### Prompt
Repeat exactly the lines that run from the one containing "[162, 165, 181, 153, 142, 159, 105, 128]" to the end of the data, and leave out all others.

┄┄┄┄┄┄┄┄┄┄┄┄┄┄┄┄┄┄┄┄

In the data rows, 128 means zero.
Here are some points:
[125, 103, 078, 151, 118, 075, 166, 131]
[105, 110, 034, 133, 084, 096, 140, 126]
[121, 134, 179, 101, 124, 183, 143, 118]
[162, 135, 226, 138, 187, 161, 109, 123]
[146, 152, 186, 120, 141, 169, 159, 122]
[135, 141, 147, 130, 128, 146, 111, 119]
[160, 166, 145, 099, 171, 102, 092, 139]
[135, 129, 129, 127, 133, 132, 132, 138]
[167, 156, 232, 123, 158, 186, 149, 122]
[105, 102, 075, 107, 134, 090, 121, 125]
[082, 099, 041, 114, 105, 051, 143, 140]
[151, 142, 179, 139, 147, 170, 113, 125]
[133, 115, 080, 089, 129, 105, 143, 121]
[129, 155, 187, 108, 146, 171, 135, 119]
[134, 116, 108, 146, 141, 099, 152, 125]
[107, 121, 115, 102, 080, 176, 168, 112]
[126, 125, 176, 138, 177, 142, 088, 124]
[134, 144, 210, 114, 139, 199, 138, 118]
[114, 145, 130, 108, 103, 162, 124, 126]
[143, 156, 241, 116, 194, 131, 090, 137]
[102, 106, 089, 143, 088, 114, 156, 144]
[165, 125, 190, 153, 162, 154, 119, 127]
[144, 145, 159, 120, 136, 156, 114, 116]
[100, 086, 043, 111, 114, 081, 140, 133]
[168, 162, 165, 092, 177, 103, 091, 137]
[090, 106, 039, 125, 078, 119, 124, 134]
[127, 110, 058, 159, 092, 111, 118, 128]
[105, 120, 121, 105, 094, 160, 162, 124]
[143, 121, 132, 151, 135, 129, 110, 138]
[139, 143, 171, 138, 168, 106, 121, 128]
[140, 162, 188, 110, 135, 185, 118, 126]
[155, 139, 175, 136, 196, 130, 085, 133]
[104, 128, 100, 139, 097, 123, 104, 135]
[162, 165, 181, 153, 142, 159, 105, 128]
[138, 113, 073, 105, 122, 094, 150, 146]
[143, 143, 160, 129, 136, 154, 117, 115]
[092, 115, 051, 118, 066, 136, 146, 129]
[157, 146, 188, 138, 193, 131, 086, 133]
[152, 144, 198, 153, 181, 118, 124, 129]
[146, 150, 205, 143, 182, 115, 118, 126]
[146, 116, 152, 140, 159, 121, 124, 131]
[115, 130, 157, 104, 108, 170, 152, 121]
[140, 139, 128, 115, 149, 117, 135, 152]
[097, 097, 050, 123, 077, 116, 162, 137]
[147, 161, 150, 138, 151, 132, 076, 128]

┄┄┄┄┄┄┄┄┄┄┄┄┄┄┄┄┄┄┄┄

### Solution to this problem
[162, 165, 181, 153, 142, 159, 105, 128]
[138, 113, 073, 105, 122, 094, 150, 146]
[143, 143, 160, 129, 136, 154, 117, 115]
[092, 115, 051, 118, 066, 136, 146, 129]
[157, 146, 188, 138, 193, 131, 086, 133]
[152, 144, 198, 153, 181, 118, 124, 129]
[146, 150, 205, 143, 182, 115, 118, 126]
[146, 116, 152, 140, 159, 121, 124, 131]
[115, 130, 157, 104, 108, 170, 152, 121]
[140, 139, 128, 115, 149, 117, 135, 152]
[097, 097, 050, 123, 077, 116, 162, 137]
[147, 161, 150, 138, 151, 132, 076, 128]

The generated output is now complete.